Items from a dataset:

The same things were measured in two ways. Each way mixes the same 10 hidden numbers, adds some noise and spreads widely along 6 directions of its own, which tell nothing about the thing.
Some things both ways: the first way, then the second way.
[ -9.7   7.1   0.5 -15.7  16.3  -2.5  12.4  11.7   6.2  -9.0  -1.1  -1.7
  -4.0   5.5   8.9  16.3   7.1   8.7]
[ -9.2 -10.0  -9.7  27.1  -6.9  48.5  -7.3  -9.3   0.9  16.7  34.3 -10.2
  14.6  20.0  -1.6  39.2  25.9   8.4  12.3 -37.0   6.4 -10.7]

[ 25.4  -5.8  10.7   8.6  38.0 -35.4  28.6  22.3  19.9  11.2   5.7  21.1
  -4.5   3.2   5.5 -10.8  27.6  21.1]
[  2.9  -6.8   4.3   3.8  12.2  13.5   8.5  11.0   6.1  -6.8   0.4   1.7
  10.9   3.6  -7.4  -9.7 -14.3   4.8  -9.8 -17.8 -26.1   8.5]

[-20.3  -9.6  -7.6  -6.5   3.8   9.6 -14.5  19.0   3.6  -7.6  12.9   4.2
   0.8 -10.5  18.4  12.3  17.2  29.9]
[-14.0  10.4  -3.8   6.0  -2.9   1.0  -3.0 -12.9   0.1  -1.1  -1.9  10.6
 -14.2  -2.8   8.3  -4.0  -1.1  -9.7  12.7  -4.7  -1.2  -4.8]

[ -5.7  -1.1 -10.4  -5.4   6.9 -22.4  -4.1 -25.4 -11.1  -9.1  -2.6 -18.6
   0.2 -11.5   2.8 -23.1  28.3  15.7]
[ 10.6  12.3   1.6  18.0   3.8   0.6  -4.6  -5.4   0.6 -10.5 -10.8  22.1
 -18.5 -12.8  -9.1 -12.2  -2.3  -7.7  18.2  -8.5   3.8   6.3]

[ -7.7  -6.3 -13.6   2.6   8.4 -26.9  -3.1   0.0   5.5   5.5 -10.6 -12.4
  -4.3   7.7  -1.0   5.1  -4.0   5.3]
[ -3.0   1.5   3.1  -3.4   1.6  -1.1  -2.9  11.4  -8.0   8.5   6.9  -1.9
  11.5   9.2  -1.0  -0.2  -9.8  -8.1 -21.6 -12.9 -13.8  -2.1]

[ -0.1  -1.8 -17.2  10.9  17.3 -21.2 -16.7 -12.6 -28.2  -8.1   4.8 -47.5
 -26.1  -3.5  -6.5 -15.9  14.4 -17.9]
[  5.3  -7.3  14.4   6.7 -15.4  -2.1   6.9  22.9  -1.5  13.0 -13.0  -3.7
  -1.6  -1.5  -8.4  14.5  -0.4  19.0   7.0  21.2   4.7  -0.4]

[-25.0   7.3  21.3 -27.2   8.8  16.7 -15.1  23.1   6.4 -14.2   1.8   0.3
  12.4   6.1 -11.9   2.4 -18.8 -10.3]
[ -1.8   0.2  -1.9   5.1  -6.6 -21.2   6.8  10.5 -19.2   7.9   7.3  -7.7
   8.9  -4.0 -14.9  -1.8 -14.6   3.4  -1.2 -17.7 -10.7  -0.9]

[-33.0   8.6  22.4 -14.9  -5.1  -2.8 -13.1 -21.7 -18.5 -10.7   4.0 -17.0
 -13.3  -2.6   1.0  -9.3  -0.2  13.4]
[  0.0  -1.8  15.5   1.1   0.9  -8.3  12.3  -3.4   6.7 -26.5 -31.2 -17.2
 -16.9 -17.6  13.0 -28.7 -18.4   9.2 -14.2  24.0  -2.6  15.2]

[ 17.0   2.2  17.0 -20.6  24.3  15.8  -4.7  12.4   9.9  10.9  17.4  11.7
   7.0 -16.8   7.0   4.9  12.6  37.9]
[ 21.1  25.8   2.5  -0.4   1.9 -38.4   8.9 -17.9   3.2 -15.0 -12.7   8.8
 -37.8 -35.4  27.6 -36.0  -9.9  -1.3  -5.0  36.4  -2.4 -14.7]

[-21.0  -1.2  -4.0  -9.9 -10.9  24.9 -24.1  -6.1 -16.7   0.3   7.1 -25.0
   0.4   5.9   6.8  -3.6  12.8  -8.5]
[-15.3   1.9   1.0  17.3  -4.4   1.7  -3.4  12.1  -6.6   8.0  17.0 -15.4
   4.3  12.7 -12.5   5.5   3.6   8.1  -4.7  -9.8  -3.2  -4.5]

[  3.4  -8.2  13.2  11.8   6.9  -9.8   3.6  -2.2 -16.0   7.3  -8.9 -16.7
  -8.2  -6.2 -16.3 -22.9   1.3   0.0]
[  8.9  -6.3   8.2   2.1 -14.3 -11.7   2.2   7.2  -8.4  -3.6 -22.2 -12.0
  -4.6  -1.7  -6.1  -4.2 -25.9 -14.0  10.9   7.4  14.5   4.5]

[ 11.7  -8.0   5.5 -10.0  26.5  -4.8 -10.9 -15.1  -6.2  -8.6   6.6 -28.4
  11.7   1.2 -12.4  -0.4   3.8   0.4]
[ -5.0   0.7  12.4  12.5   3.0   2.6   6.2   8.6 -15.9   8.5   5.5  -7.7
   9.3  13.5   7.5 -13.6  -1.7 -16.4   5.4 -25.9 -18.0   4.2]

[-11.1   8.8  16.5 -11.4  22.9   1.3  -2.4  21.8  16.3   3.0   4.0  29.9
   4.0  -9.7  -3.9  -5.5  -5.2   9.6]
[  3.1  21.5  -2.3  16.8  -6.1  -9.9  -3.9  -5.0  -2.7   9.4  11.7  32.3
 -10.3  -6.6 -25.1   3.2   2.9 -29.0  31.3 -34.4  -8.5 -10.5]

[-28.3   5.3   4.4 -36.6   6.9   6.3 -26.6  26.9  31.2 -18.6  -0.4 -13.4
   5.3  18.7   8.7  28.5 -28.5  11.9]
[ -5.1  -4.1 -16.8  -1.9  -6.0  -2.1  -8.7   1.6 -11.9   9.4   6.8   1.0
   3.4   1.8   7.9  18.7  -4.5   7.9  -1.4   0.7   4.9  -4.7]

[-1.1 -6.9 -8.3 13.2 20.0 13.2  4.3 20.4 -5.0  0.5  3.6  8.2 -7.2 -8.5
 -4.9 10.8 13.9  2.6]
[-21.3  -3.9   1.6   7.4   4.8  11.8 -10.8  16.8   6.0  -6.3   6.7 -14.4
   8.7  19.6 -30.8   3.9   2.2  11.5 -26.5 -12.2  -3.2  12.6]

[-18.2   5.7  -6.4   7.9   2.7   0.8  -5.3 -19.9  -9.8  -9.9  -4.5 -18.1
 -17.3   9.3   4.5  -6.6  16.8 -11.9]
[  7.2  -2.5  11.9   5.0  10.7  22.7  -8.7  13.6  28.8  -6.9  -9.1  30.9
   7.1   8.7 -26.2   2.8  21.3 -20.1  30.2  -6.9 -12.5  15.5]

[-16.6  10.6  34.4 -18.2   2.3  -9.8  -9.9  -3.1   7.2  -3.4   7.4  -3.2
 -15.0   7.6  12.2 -11.4   2.4  20.8]
[-10.8  -5.4   9.7  11.4   7.0  20.6  10.4   8.0  -4.8   0.2  11.2  -2.3
  11.0   1.8   1.9   2.0  -1.7   8.4 -13.2 -22.7 -21.6   6.6]

[ -0.6   1.7  49.3   0.2 -10.0  23.4 -15.3   1.2  -9.1  11.2   0.2  -7.0
  -8.1  -5.2   7.6 -17.6   4.4  27.0]
[-19.5  -3.5  -4.0  11.9  -2.1  12.7  -0.5  -4.4 -15.9  -3.8  -1.9 -16.8
  -8.4  13.7   9.3   1.3 -11.2 -10.3   4.7 -16.4  12.8   7.2]

[ -5.6  -3.4  -7.8  20.5  15.0   2.8   1.6 -13.9  -6.5  -0.3  -2.7   5.0
 -19.1  -8.1  -0.4 -15.3   4.4 -22.0]
[ -5.9   3.4   3.5  -8.3  -2.1  -7.3   5.5  -4.7  24.2 -17.3 -13.6  20.3
 -12.3 -14.8 -13.8   1.5   8.1 -13.6  16.7   9.0  -6.4   8.6]

[  3.4   0.9  -8.2  -0.6  27.0 -11.4   0.6  -7.2   6.6  -0.5  -8.0  -4.9
  -1.5  -4.8  -3.7  16.8  -8.6   7.8]
[  6.8  26.7  19.0  14.8   0.5 -26.2  11.9   1.3 -17.5   9.8   9.3  -2.5
 -17.9   2.4   1.2 -18.0  12.0 -32.4  -6.6 -21.8 -12.2  -8.8]

[-10.6 -11.3  -4.5  -4.0  -8.9   3.9   4.9  14.2 -11.8   0.9   3.5   3.7
   4.7 -24.3  13.5 -19.9  29.8  23.8]
[  2.5   7.3  -3.9  -1.6 -12.9 -14.6   3.0  -9.8 -15.3  15.6  15.5  -5.3
  -0.1  -9.2  -2.8   4.9  -5.0  11.8  -6.5  -3.1  12.7 -18.1]

[-13.6  -3.5 -15.4  -8.0   5.7  11.2 -11.6   8.1   1.3 -30.8 -14.1 -33.2
  -1.0   1.9  -0.2  21.9   1.3   9.8]
[ 16.6 -12.8   3.4 -37.4  23.0  11.7  -6.1  16.2   6.0  12.4   3.5  27.7
  35.9   4.2  14.0  -6.0  -7.7   6.6 -28.0  16.3 -21.5   3.3]

[ -6.0 -13.9  -9.4   6.5  -0.3 -10.7  -3.5  16.0   0.6  -2.4  -5.1 -28.2
 -11.7  28.3   2.9  14.4  13.4   7.5]
[  2.1 -11.0  -1.7  16.2  -2.6   9.3  -3.8   5.1 -13.2  -3.2   0.0  -0.3
   4.7 -11.0  24.7   8.9  -3.6  -0.2   5.6  -1.7  -9.5   4.9]

[ 11.7 -23.2 -40.8  16.5  23.0 -41.0  21.1   9.4   9.0   4.7   3.7   2.4
  -3.2  -5.9  20.2   7.6  37.7  28.0]
[  0.7   0.3  -0.4 -17.0  -3.7  -9.4   0.0  -9.5  -7.6  10.9   0.2 -16.8
  -0.7  -3.0  18.7  -3.2   7.7  27.0 -26.9  27.4  13.8  -9.2]

[  2.5   3.3  24.3  -9.3  19.5 -25.9  10.1  -1.5   9.1   6.6  -3.1   5.9
  -8.4  -3.9  -8.0 -13.9   1.0  26.6]
[ -7.0   2.5  10.4  33.5  -4.9   9.6  -3.3  10.6 -15.5  -7.7   4.2 -18.2
  -5.2   9.2 -29.4   4.2  -0.9  -6.4 -11.2 -35.4   9.4  11.6]

[-21.0   4.3  14.5  -6.5   5.1   0.0 -11.6  11.6  22.2   2.3  -0.3  10.4
 -12.1   3.4  19.5  -9.5 -11.5   5.1]
[ -8.5  -6.0  -7.1 -27.3  -1.2  -8.2   6.2   1.8  14.2  -3.2 -14.4   1.3
  -2.3   3.9  -6.7  -0.9 -15.0   2.3  -0.2  18.9   5.0   1.9]

[-19.4  -1.6 -15.2  13.4   5.8   0.2   7.5  25.5   3.9   0.3 -12.8  13.9
  -7.9   1.3   1.6  11.4   5.0  -4.4]
[ -5.2  13.9 -14.7  14.7  -4.1 -16.3   7.9 -12.1  -6.3 -13.2  -4.5  -5.8
 -30.2  -9.1   3.4 -10.2 -19.7  -1.5   2.1 -10.0  -1.0  -4.7]

[-12.2   2.4  -3.9   3.9  13.9  13.7   6.4  16.6   1.0   1.2   0.5  13.6
  -9.1  -0.4  -0.5  13.7   4.4  -4.7]
[ -1.3   1.6  -2.6  -4.4   5.1   5.2   0.3  -5.5  16.7  -7.2   8.8  12.1
   1.6 -14.5   4.3   0.5   3.4   5.1  -8.1   6.6 -16.3  -4.0]

Other things, the second way, with their names:
<37>: [ -2.6  -8.2 -17.3  -8.7  -1.1  15.6  -9.8  -3.6  17.4  -4.9  -3.2  22.2
   0.1  -4.8 -12.3  24.9   5.5  11.9  13.7   6.6  10.2   4.8]
<196>: [  5.2   7.5   4.3  -2.7  10.5   8.3  22.3  -8.4   3.2   5.7  18.8  18.5
   5.8 -13.4  31.4 -16.2 -29.9 -18.2  -7.8 -21.6 -45.5 -20.7]
<425>: [ -0.1   1.5   3.1   9.6 -11.1  -8.9  -8.1  16.0 -12.7  18.6  12.7 -24.0
   6.2  25.3 -32.4  15.1  18.0   2.1  -8.4 -15.1  17.0  -3.1]
<347>: [ -2.3   0.3 -29.3  -7.1  -5.0 -11.8 -10.4 -16.3  -9.1  -0.3  -9.1  -7.3
 -18.8  -7.0  16.1   4.8   0.5  39.0  -1.4  28.0  25.5  -2.4]
<77>: [-15.3 -11.5 -20.1   3.6  -1.3  29.9  -8.1  -8.0  11.0  -2.3  14.0 -15.5
   5.4   9.1   9.5  18.1 -12.1  19.5 -17.4  -1.8   1.6  -9.4]
<328>: [  9.1   7.4   1.3  -1.6 -20.9 -24.2   0.7 -15.0  11.1 -11.5 -28.1   1.7
 -31.5 -19.1  -1.1   2.4   6.0 -12.0  28.6  28.8  24.3  -1.8]
<18>: [  4.6  -3.7 -18.9  -7.5  -8.4  -5.6  -9.9 -12.1   1.4 -11.0 -19.5   1.6
 -18.7  -8.2  -0.9  14.0  -4.1   9.3   5.3  16.3  30.7   4.6]
<35>: [ -3.4  -6.4   3.1  -9.4  -5.9  11.7 -13.0   2.4  10.7  12.8   6.7  30.1
  20.2  -7.1  -9.3  23.5  21.4  -7.4  23.6   1.2  -3.9  -2.0]
<23>: [-15.7  15.5   1.2  11.0  -8.0 -11.8 -11.5   2.6 -14.9   3.8 -12.2 -29.6
 -21.1  34.7 -23.5 -15.5  -9.2 -14.1 -10.4 -14.8  27.7   1.5]
<76>: [ -5.2  16.0   8.2   6.3 -15.8 -41.8   6.9   3.8 -18.2   7.8   0.1 -22.1
 -16.7   0.0 -20.8  -8.8   6.0   0.6  -5.0   0.8  12.5  -4.4]
<214>: [  1.8   3.2  -5.0  -9.6 -13.3 -10.1 -18.4  -5.6  10.0   8.4  -9.6  16.3
  -4.7  -5.8 -18.1  14.3  27.0   8.1  32.0  26.6  29.0  -2.6]
<454>: [ -7.8  -2.4   4.3   1.5 -11.5  -9.8   2.9   1.6   3.3  -2.6 -13.2 -26.1
  -6.5  13.5 -29.3  -2.8   1.3   4.8   7.4  -2.5  19.6   7.1]
<165>: [ 12.1   4.1  20.6 -17.3   8.0  -4.9   3.7   9.5  -4.1  13.9  13.3   8.1
  17.4   1.4  -2.8  -6.7  10.3 -10.4 -23.6  -0.7  -5.1  -3.6]
<358>: [ -9.7 -12.7   5.7 -12.0   8.7   5.6  -9.6  26.7 -21.9  19.8  17.0 -21.1
  32.4  23.6 -12.1   6.6   8.5  35.1 -47.1   0.1   5.3   8.0]
<44>: [  6.0  16.3  -5.4 -19.6   0.9 -23.1   0.3 -19.1   2.8   7.7 -10.9  19.7
 -21.0  -8.2  10.1  -8.5  21.4   2.2  12.7  20.6  13.1  -4.8]
<251>: [  6.4   2.2   5.6 -13.4  12.5  15.1  -1.9   0.7  11.1  10.9  21.3  40.8
  24.8 -11.2  17.6   1.7  -0.9 -25.7   0.6 -12.1 -39.4 -13.0]
<8>: [ 21.4  -9.5   3.2  -7.8 -12.4  -8.7  -9.4   3.8  17.3 -10.6 -30.6 -12.5
  -2.6   3.5 -21.4  -4.7  -7.3  -5.4  15.3  26.5  23.9   5.9]
<341>: [-12.0 -14.8  -2.6 -28.4  -0.9  19.7   6.3  10.0  15.2  13.6  11.9  -2.8
  22.6  24.8   0.0  16.7 -20.8  -7.5 -17.7  -2.4 -10.7 -12.0]
<212>: [  3.3   1.8 -14.1 -19.8   9.3  -9.0   1.2  -6.4  -6.3   6.1  14.2   8.3
   5.0  -2.4   9.1   2.9   1.8   9.0 -23.4  -2.6  -4.9  -4.3]
<435>: [  6.4   6.4 -10.6 -20.1 -15.6 -46.4  -6.6  -1.8  -7.7  15.4 -10.0 -16.4
  -9.8   2.7  -0.6   2.6  19.2  12.8   1.2  34.6  21.2  -9.1]
<301>: [  5.3   0.5 -14.9  -1.3   3.1  -5.5  -2.0  -7.2  -5.6  -1.1  -4.1   1.7
  -7.2  -6.0  15.0 -11.5 -16.5  12.5   3.3  10.3   2.9  -4.0]
<430>: [ -1.5   7.7   1.3 -11.3   5.1  -9.5   6.9  -6.7 -10.1   9.2  -3.8   7.1
  -3.3  -4.0  14.7 -17.5 -10.8   5.2  -0.2   5.0  -3.9  -5.1]
<369>: [ -5.2  -0.6   0.8 -18.6   3.9  -2.1   1.4   8.2   5.8   8.5   4.0 -15.4
   0.3  21.5 -11.9  -0.4   4.7  18.6 -25.9  17.8  15.2  -1.9]
<49>: [-10.0  10.0   6.5   3.3  12.1  12.0   6.6   3.8   5.4   8.8  29.5  16.8
  16.4   4.8  -4.9  -4.3  -0.3 -19.8 -15.7 -38.6 -41.4  -9.9]
<70>: [-14.9 -13.6 -15.0  -1.4  10.1  28.7  11.3 -17.0  -1.5 -14.4   0.5 -18.5
   0.6  -3.4  37.6 -13.2 -45.9  24.1 -23.9  -2.1  -7.4  -1.3]
<263>: [ -5.4  -0.4  -6.1  -6.8   2.1  -5.3  19.6 -20.7 -18.0   8.0  10.0 -34.4
 -13.0   4.1  33.6 -13.0   3.9  31.2  -5.6  17.7  24.7  -9.2]
<47>: [ 17.3  -4.8  15.2 -31.2  -2.5  -7.1 -10.8  18.9   6.8  34.0  11.3  23.1
  33.4  16.2 -23.8  19.7  41.2 -13.7  10.4   9.2   5.1  -5.2]
<208>: [-19.9  -0.2 -25.4   4.3  10.6  40.4 -10.3 -29.6   9.9  -9.3  14.1  15.9
  -5.3   0.6  38.0   8.2  -4.0  -5.6   6.1 -16.6  -8.7  -7.4]
<73>: [ -6.7 -11.2  -9.3  17.1 -12.1  30.3   0.6 -17.8   0.0   3.2  -2.0 -20.1
  -8.0   9.0  18.4  14.4  -4.5  12.5  25.4  -0.8  23.2  -7.9]
<55>: [ -4.0  -2.4   3.8  -1.5  16.2  34.3   4.8  -3.9   8.5   4.4  17.9   8.4
  17.5  15.6   5.0  -8.5  -9.9 -13.2  -7.2 -30.9 -20.3  -4.8]
<451>: [ 14.1   6.3   2.4 -10.7   1.0 -13.9  16.3  -9.3   9.6  -1.5  -1.9   9.8
  -7.9 -24.9  19.8 -17.0 -13.6  13.3  -3.3  24.6 -13.7 -14.8]
<270>: [  3.2  -7.3  19.6   9.7 -11.8  13.6   6.2   5.9   5.6  -1.1  -5.6  -9.9
  -1.9 -10.4  14.5  13.4   1.5   3.1 -14.8  12.3  -6.1  -3.9]
<132>: [-11.7  -1.2  -2.1  12.5  -5.3  -6.3   3.1  12.1  -9.5   1.5   3.6  -3.7
   1.6   3.2 -11.1  10.5   3.1  -2.9   6.4 -19.1 -11.9   8.9]
<203>: [ 8.2  6.6  5.2  5.3 -3.9 -7.0 -1.7 -4.3  3.5 -2.4 -1.8  6.4 -8.0 -6.5
 -9.7 -2.4  8.0 -8.8  8.6 -2.8  5.3 -1.9]
<410>: [ 25.8   3.2  -4.1  -6.2 -13.2 -24.6  -7.2   1.6  -2.0   6.5 -23.4   3.3
 -18.0   4.1 -22.7   3.8   5.4   2.2  24.6  19.9  40.2   1.5]
<415>: [ -5.1  -3.3  -0.2 -16.5  10.5  -6.9   6.2   0.2  -7.8   0.1  -4.7  10.2
   9.8  -7.0   6.9 -14.8 -11.0   6.8  -6.4  -0.2 -14.1   8.2]

Some of these things the first way, each followed by its name:
[ -4.5  -8.1  -2.8 -14.8  26.8 -11.1  -2.9  18.1  24.2   3.6  16.1  15.4
   7.0  -2.3   9.7   3.2   1.4  18.0] => <76>
[-19.2   6.5 -19.1  35.1   0.4   4.0  -7.5 -22.2 -35.6 -10.3 -20.7 -11.0
 -13.0 -14.5  -2.7  -1.1  12.8 -32.3] => <44>
[ -5.5 -12.4   6.1   2.6  12.7 -20.5   3.8  28.6  24.8  12.1  18.0  24.6
 -10.9  10.9  23.5  -4.8  21.9  29.9] => <35>
[ -4.8   6.4  -5.6 -10.8  26.1  12.3 -11.8  30.3   7.8 -17.3  -0.2  -1.8
   8.3  -0.8  -4.6  29.1  -3.9  -0.1] => <347>
[ 14.6  -5.8   1.8  -2.3  19.4  -0.9   8.7  24.3  -2.0 -12.4  -1.5  -9.6
   4.1 -21.8   8.7  -8.0  25.1  26.7] => <410>
[-27.9   0.1 -22.0   7.6 -12.1   9.7  -8.7 -23.7 -26.2  -6.5 -13.5 -17.7
  -4.3  -8.3   2.3  -6.7   7.8 -21.4] => <49>
[-14.4  20.4  45.5 -32.8   9.9   4.9  -9.7  24.5  26.0  -8.9  -5.5  10.8
  -3.0  -4.3  10.1   5.3 -25.8  33.0] => <18>
[ 8.3  5.2 19.1 15.1 13.5 12.7  1.0  5.9 -2.3 18.9 -6.4 16.4 -7.7 -4.3
 -1.1  7.9  2.3  7.7] => <208>
[ 15.8  15.7  25.6 -29.7  49.4 -41.9  -3.7 -33.2  17.0   7.3   9.5 -11.8
  -0.5   5.6 -13.8 -17.0 -19.9  -0.9] => <73>
[-18.2  -5.8 -12.7  -8.1  20.6  -4.1   5.9  14.6  13.6 -16.6  -4.8  -1.7
  -1.8   0.9  -4.6  17.1  -3.6  10.4] => <70>
[ 16.1  -0.2   9.9  -2.6  38.3 -33.3   8.4   4.0   2.9  10.8  10.8  -7.2
 -25.7  -4.4  -6.4   7.1  -4.6  24.6] => <270>
[ -3.2  -6.9   9.5  -6.8  12.6   3.3   5.2   0.0 -12.3  -6.1  12.7  -0.2
   7.7 -21.3   8.0 -20.2  21.6  10.3] => <454>
[ -2.0   5.7  41.5   9.7  -9.6  15.3 -11.2   7.0 -27.3  25.1   0.5  11.3
   0.9 -29.7   6.8 -17.8  15.6  34.7] => <23>
[ 19.2   2.3  17.4   0.3  19.8  -9.6   7.6 -27.9  11.0  11.1   0.3  -3.9
  -5.2   7.2  13.7 -22.4  16.4   3.0] => <263>
[  7.3  -8.7 -14.3 -11.1  27.7  -5.5   8.6  17.0  10.5  -4.6  16.9   4.6
   1.0 -12.8  14.4  -0.6  27.2  22.9] => <451>
[  2.2  -2.5  -7.4  23.7   0.9   5.2  13.6  18.5  -3.6   1.0 -25.1   6.7
  -6.5  -5.3   5.7   3.1  12.2  -4.6] => <212>
[ -6.2   4.7  20.6   8.7  -4.4  17.9  -6.0  11.5  -3.8  17.0 -10.5  -2.7
 -18.6  -9.8  10.8 -11.5 -14.7  -3.5] => <341>
[ -7.0  -8.3 -16.8  21.9   7.9  -2.4  19.3  11.7  -8.9   0.9  -9.0   8.4
  -9.5  -8.0  -0.9   1.5  22.8   0.6] => <203>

- _Task item_: Your task is to transcribe exactly the lines from the one with "34.7] => <23>" through the end of the data, both included, and nothing besides.

- _Answer to the problem_:
   0.9 -29.7   6.8 -17.8  15.6  34.7] => <23>
[ 19.2   2.3  17.4   0.3  19.8  -9.6   7.6 -27.9  11.0  11.1   0.3  -3.9
  -5.2   7.2  13.7 -22.4  16.4   3.0] => <263>
[  7.3  -8.7 -14.3 -11.1  27.7  -5.5   8.6  17.0  10.5  -4.6  16.9   4.6
   1.0 -12.8  14.4  -0.6  27.2  22.9] => <451>
[  2.2  -2.5  -7.4  23.7   0.9   5.2  13.6  18.5  -3.6   1.0 -25.1   6.7
  -6.5  -5.3   5.7   3.1  12.2  -4.6] => <212>
[ -6.2   4.7  20.6   8.7  -4.4  17.9  -6.0  11.5  -3.8  17.0 -10.5  -2.7
 -18.6  -9.8  10.8 -11.5 -14.7  -3.5] => <341>
[ -7.0  -8.3 -16.8  21.9   7.9  -2.4  19.3  11.7  -8.9   0.9  -9.0   8.4
  -9.5  -8.0  -0.9   1.5  22.8   0.6] => <203>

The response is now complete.